Your answer should be the full set of entries, given again without alteration.

::::

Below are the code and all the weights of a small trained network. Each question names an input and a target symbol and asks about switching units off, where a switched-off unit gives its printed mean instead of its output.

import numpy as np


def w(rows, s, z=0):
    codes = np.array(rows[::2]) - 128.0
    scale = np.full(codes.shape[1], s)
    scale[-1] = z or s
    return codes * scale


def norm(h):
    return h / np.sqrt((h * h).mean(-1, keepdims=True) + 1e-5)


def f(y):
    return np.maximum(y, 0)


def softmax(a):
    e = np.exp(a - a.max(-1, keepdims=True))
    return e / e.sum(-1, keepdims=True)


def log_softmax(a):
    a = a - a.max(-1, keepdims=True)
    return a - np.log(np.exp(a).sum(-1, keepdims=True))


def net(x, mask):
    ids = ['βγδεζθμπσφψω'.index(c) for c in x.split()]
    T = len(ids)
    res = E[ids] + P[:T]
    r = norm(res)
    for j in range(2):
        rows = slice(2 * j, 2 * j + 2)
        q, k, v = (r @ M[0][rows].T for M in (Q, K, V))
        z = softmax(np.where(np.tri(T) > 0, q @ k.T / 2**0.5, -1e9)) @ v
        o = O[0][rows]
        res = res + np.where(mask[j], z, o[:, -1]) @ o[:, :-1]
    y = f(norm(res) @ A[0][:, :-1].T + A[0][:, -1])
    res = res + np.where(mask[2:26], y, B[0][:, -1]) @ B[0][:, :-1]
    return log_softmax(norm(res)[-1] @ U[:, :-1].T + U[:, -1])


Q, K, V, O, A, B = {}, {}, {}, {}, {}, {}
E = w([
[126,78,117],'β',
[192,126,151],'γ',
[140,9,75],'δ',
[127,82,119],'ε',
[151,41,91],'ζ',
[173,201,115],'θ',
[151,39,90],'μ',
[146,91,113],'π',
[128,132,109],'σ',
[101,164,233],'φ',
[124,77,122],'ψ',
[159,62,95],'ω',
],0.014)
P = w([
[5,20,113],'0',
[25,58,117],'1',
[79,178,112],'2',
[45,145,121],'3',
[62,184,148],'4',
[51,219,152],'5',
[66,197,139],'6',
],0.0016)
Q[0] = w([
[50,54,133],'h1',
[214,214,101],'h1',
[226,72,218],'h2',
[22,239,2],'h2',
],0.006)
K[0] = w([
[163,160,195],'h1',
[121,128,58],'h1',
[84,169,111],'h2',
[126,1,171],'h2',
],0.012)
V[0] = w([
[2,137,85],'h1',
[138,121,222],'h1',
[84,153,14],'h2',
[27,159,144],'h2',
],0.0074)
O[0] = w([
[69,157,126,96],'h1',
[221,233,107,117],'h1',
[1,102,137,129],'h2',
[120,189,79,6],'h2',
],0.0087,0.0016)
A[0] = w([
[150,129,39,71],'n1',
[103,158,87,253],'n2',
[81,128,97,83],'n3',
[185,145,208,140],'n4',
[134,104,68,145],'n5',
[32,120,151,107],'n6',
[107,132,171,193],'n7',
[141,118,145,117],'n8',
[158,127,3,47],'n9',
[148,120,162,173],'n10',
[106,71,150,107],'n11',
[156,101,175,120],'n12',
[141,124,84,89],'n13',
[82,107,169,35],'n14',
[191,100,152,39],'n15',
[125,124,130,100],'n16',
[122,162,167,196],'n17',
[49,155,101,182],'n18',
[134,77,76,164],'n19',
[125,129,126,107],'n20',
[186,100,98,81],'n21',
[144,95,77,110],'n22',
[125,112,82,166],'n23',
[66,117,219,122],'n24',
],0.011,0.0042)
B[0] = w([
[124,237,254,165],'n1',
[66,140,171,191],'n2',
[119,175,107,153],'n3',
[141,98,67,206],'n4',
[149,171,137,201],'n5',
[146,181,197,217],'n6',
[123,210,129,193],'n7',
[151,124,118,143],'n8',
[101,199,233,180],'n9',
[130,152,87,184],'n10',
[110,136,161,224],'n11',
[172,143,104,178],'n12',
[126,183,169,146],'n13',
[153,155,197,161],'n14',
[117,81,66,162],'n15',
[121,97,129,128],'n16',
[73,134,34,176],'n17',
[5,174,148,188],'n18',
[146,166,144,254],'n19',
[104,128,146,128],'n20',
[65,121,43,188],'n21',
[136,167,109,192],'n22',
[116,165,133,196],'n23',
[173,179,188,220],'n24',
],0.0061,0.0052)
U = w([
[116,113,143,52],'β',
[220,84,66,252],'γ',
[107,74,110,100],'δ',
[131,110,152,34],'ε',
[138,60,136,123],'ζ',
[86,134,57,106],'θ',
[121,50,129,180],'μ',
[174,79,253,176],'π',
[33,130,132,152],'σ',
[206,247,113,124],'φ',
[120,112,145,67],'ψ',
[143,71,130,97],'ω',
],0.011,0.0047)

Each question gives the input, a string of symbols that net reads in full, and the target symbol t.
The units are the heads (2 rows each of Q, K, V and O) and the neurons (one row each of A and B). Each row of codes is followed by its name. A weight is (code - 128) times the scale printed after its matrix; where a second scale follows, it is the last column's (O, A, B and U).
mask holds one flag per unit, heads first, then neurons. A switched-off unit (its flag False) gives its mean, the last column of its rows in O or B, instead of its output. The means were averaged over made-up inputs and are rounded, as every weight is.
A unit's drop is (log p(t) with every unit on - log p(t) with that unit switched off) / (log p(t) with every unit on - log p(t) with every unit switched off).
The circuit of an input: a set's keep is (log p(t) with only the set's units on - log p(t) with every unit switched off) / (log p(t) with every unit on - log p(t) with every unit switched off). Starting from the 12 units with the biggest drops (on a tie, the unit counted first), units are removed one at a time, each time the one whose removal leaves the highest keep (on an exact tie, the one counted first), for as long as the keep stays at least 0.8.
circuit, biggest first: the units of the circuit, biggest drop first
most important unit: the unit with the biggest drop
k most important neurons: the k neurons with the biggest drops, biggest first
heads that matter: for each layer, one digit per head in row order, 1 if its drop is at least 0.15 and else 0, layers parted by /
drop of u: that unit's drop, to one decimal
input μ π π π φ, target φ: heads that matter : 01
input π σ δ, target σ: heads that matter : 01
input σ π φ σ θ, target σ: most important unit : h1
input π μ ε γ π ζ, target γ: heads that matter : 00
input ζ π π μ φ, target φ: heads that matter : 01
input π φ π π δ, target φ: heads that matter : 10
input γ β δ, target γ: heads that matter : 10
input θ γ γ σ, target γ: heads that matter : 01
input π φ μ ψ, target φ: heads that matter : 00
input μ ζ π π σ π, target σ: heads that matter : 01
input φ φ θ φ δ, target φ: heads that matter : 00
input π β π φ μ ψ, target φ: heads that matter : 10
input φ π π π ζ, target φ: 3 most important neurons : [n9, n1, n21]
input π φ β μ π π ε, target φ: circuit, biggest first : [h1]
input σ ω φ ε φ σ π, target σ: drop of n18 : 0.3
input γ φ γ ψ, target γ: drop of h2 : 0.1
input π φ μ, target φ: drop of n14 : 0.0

::::

TASK RESULT »
Below are the code and all the weights of a small trained network. Each question names an input and a target symbol and asks about switching units off, where a switched-off unit gives its printed mean instead of its output.

import numpy as np


def w(rows, s, z=0):
    codes = np.array(rows[::2]) - 128.0
    scale = np.full(codes.shape[1], s)
    scale[-1] = z or s
    return codes * scale


def norm(h):
    return h / np.sqrt((h * h).mean(-1, keepdims=True) + 1e-5)


def f(y):
    return np.maximum(y, 0)


def softmax(a):
    e = np.exp(a - a.max(-1, keepdims=True))
    return e / e.sum(-1, keepdims=True)


def log_softmax(a):
    a = a - a.max(-1, keepdims=True)
    return a - np.log(np.exp(a).sum(-1, keepdims=True))


def net(x, mask):
    ids = ['βγδεζθμπσφψω'.index(c) for c in x.split()]
    T = len(ids)
    res = E[ids] + P[:T]
    r = norm(res)
    for j in range(2):
        rows = slice(2 * j, 2 * j + 2)
        q, k, v = (r @ M[0][rows].T for M in (Q, K, V))
        z = softmax(np.where(np.tri(T) > 0, q @ k.T / 2**0.5, -1e9)) @ v
        o = O[0][rows]
        res = res + np.where(mask[j], z, o[:, -1]) @ o[:, :-1]
    y = f(norm(res) @ A[0][:, :-1].T + A[0][:, -1])
    res = res + np.where(mask[2:26], y, B[0][:, -1]) @ B[0][:, :-1]
    return log_softmax(norm(res)[-1] @ U[:, :-1].T + U[:, -1])


Q, K, V, O, A, B = {}, {}, {}, {}, {}, {}
E = w([
[126,78,117],'β',
[192,126,151],'γ',
[140,9,75],'δ',
[127,82,119],'ε',
[151,41,91],'ζ',
[173,201,115],'θ',
[151,39,90],'μ',
[146,91,113],'π',
[128,132,109],'σ',
[101,164,233],'φ',
[124,77,122],'ψ',
[159,62,95],'ω',
],0.014)
P = w([
[5,20,113],'0',
[25,58,117],'1',
[79,178,112],'2',
[45,145,121],'3',
[62,184,148],'4',
[51,219,152],'5',
[66,197,139],'6',
],0.0016)
Q[0] = w([
[50,54,133],'h1',
[214,214,101],'h1',
[226,72,218],'h2',
[22,239,2],'h2',
],0.006)
K[0] = w([
[163,160,195],'h1',
[121,128,58],'h1',
[84,169,111],'h2',
[126,1,171],'h2',
],0.012)
V[0] = w([
[2,137,85],'h1',
[138,121,222],'h1',
[84,153,14],'h2',
[27,159,144],'h2',
],0.0074)
O[0] = w([
[69,157,126,96],'h1',
[221,233,107,117],'h1',
[1,102,137,129],'h2',
[120,189,79,6],'h2',
],0.0087,0.0016)
A[0] = w([
[150,129,39,71],'n1',
[103,158,87,253],'n2',
[81,128,97,83],'n3',
[185,145,208,140],'n4',
[134,104,68,145],'n5',
[32,120,151,107],'n6',
[107,132,171,193],'n7',
[141,118,145,117],'n8',
[158,127,3,47],'n9',
[148,120,162,173],'n10',
[106,71,150,107],'n11',
[156,101,175,120],'n12',
[141,124,84,89],'n13',
[82,107,169,35],'n14',
[191,100,152,39],'n15',
[125,124,130,100],'n16',
[122,162,167,196],'n17',
[49,155,101,182],'n18',
[134,77,76,164],'n19',
[125,129,126,107],'n20',
[186,100,98,81],'n21',
[144,95,77,110],'n22',
[125,112,82,166],'n23',
[66,117,219,122],'n24',
],0.011,0.0042)
B[0] = w([
[124,237,254,165],'n1',
[66,140,171,191],'n2',
[119,175,107,153],'n3',
[141,98,67,206],'n4',
[149,171,137,201],'n5',
[146,181,197,217],'n6',
[123,210,129,193],'n7',
[151,124,118,143],'n8',
[101,199,233,180],'n9',
[130,152,87,184],'n10',
[110,136,161,224],'n11',
[172,143,104,178],'n12',
[126,183,169,146],'n13',
[153,155,197,161],'n14',
[117,81,66,162],'n15',
[121,97,129,128],'n16',
[73,134,34,176],'n17',
[5,174,148,188],'n18',
[146,166,144,254],'n19',
[104,128,146,128],'n20',
[65,121,43,188],'n21',
[136,167,109,192],'n22',
[116,165,133,196],'n23',
[173,179,188,220],'n24',
],0.0061,0.0052)
U = w([
[116,113,143,52],'β',
[220,84,66,252],'γ',
[107,74,110,100],'δ',
[131,110,152,34],'ε',
[138,60,136,123],'ζ',
[86,134,57,106],'θ',
[121,50,129,180],'μ',
[174,79,253,176],'π',
[33,130,132,152],'σ',
[206,247,113,124],'φ',
[120,112,145,67],'ψ',
[143,71,130,97],'ω',
],0.011,0.0047)

Each question gives the input, a string of symbols that net reads in full, and the target symbol t.
The units are the heads (2 rows each of Q, K, V and O) and the neurons (one row each of A and B). Each row of codes is followed by its name. A weight is (code - 128) times the scale printed after its matrix; where a second scale follows, it is the last column's (O, A, B and U).
mask holds one flag per unit, heads first, then neurons. A switched-off unit (its flag False) gives its mean, the last column of its rows in O or B, instead of its output. The means were averaged over made-up inputs and are rounded, as every weight is.
A unit's drop is (log p(t) with every unit on - log p(t) with that unit switched off) / (log p(t) with every unit on - log p(t) with every unit switched off).
The circuit of an input: a set's keep is (log p(t) with only the set's units on - log p(t) with every unit switched off) / (log p(t) with every unit on - log p(t) with every unit switched off). Starting from the 12 units with the biggest drops (on a tie, the unit counted first), units are removed one at a time, each time the one whose removal leaves the highest keep (on an exact tie, the one counted first), for as long as the keep stays at least 0.8.
circuit, biggest first: the units of the circuit, biggest drop first
most important unit: the unit with the biggest drop
k most important neurons: the k neurons with the biggest drops, biggest first
heads that matter: for each layer, one digit per head in row order, 1 if its drop is at least 0.15 and else 0, layers parted by /
drop of u: that unit's drop, to one decimal
input μ π π π φ, target φ: heads that matter : 01
input π σ δ, target σ: heads that matter : 01
input σ π φ σ θ, target σ: most important unit : h1
input π μ ε γ π ζ, target γ: heads that matter : 00
input ζ π π μ φ, target φ: heads that matter : 01
input π φ π π δ, target φ: heads that matter : 10
input γ β δ, target γ: heads that matter : 10
input θ γ γ σ, target γ: heads that matter : 01
input π φ μ ψ, target φ: heads that matter : 00
input μ ζ π π σ π, target σ: heads that matter : 01
input φ φ θ φ δ, target φ: heads that matter : 00
input π β π φ μ ψ, target φ: heads that matter : 10
input φ π π π ζ, target φ: 3 most important neurons : [n9, n1, n21]
input π φ β μ π π ε, target φ: circuit, biggest first : [h1]
input σ ω φ ε φ σ π, target σ: drop of n18 : 0.3
input γ φ γ ψ, target γ: drop of h2 : 0.1
input π φ μ, target φ: drop of n14 : 0.0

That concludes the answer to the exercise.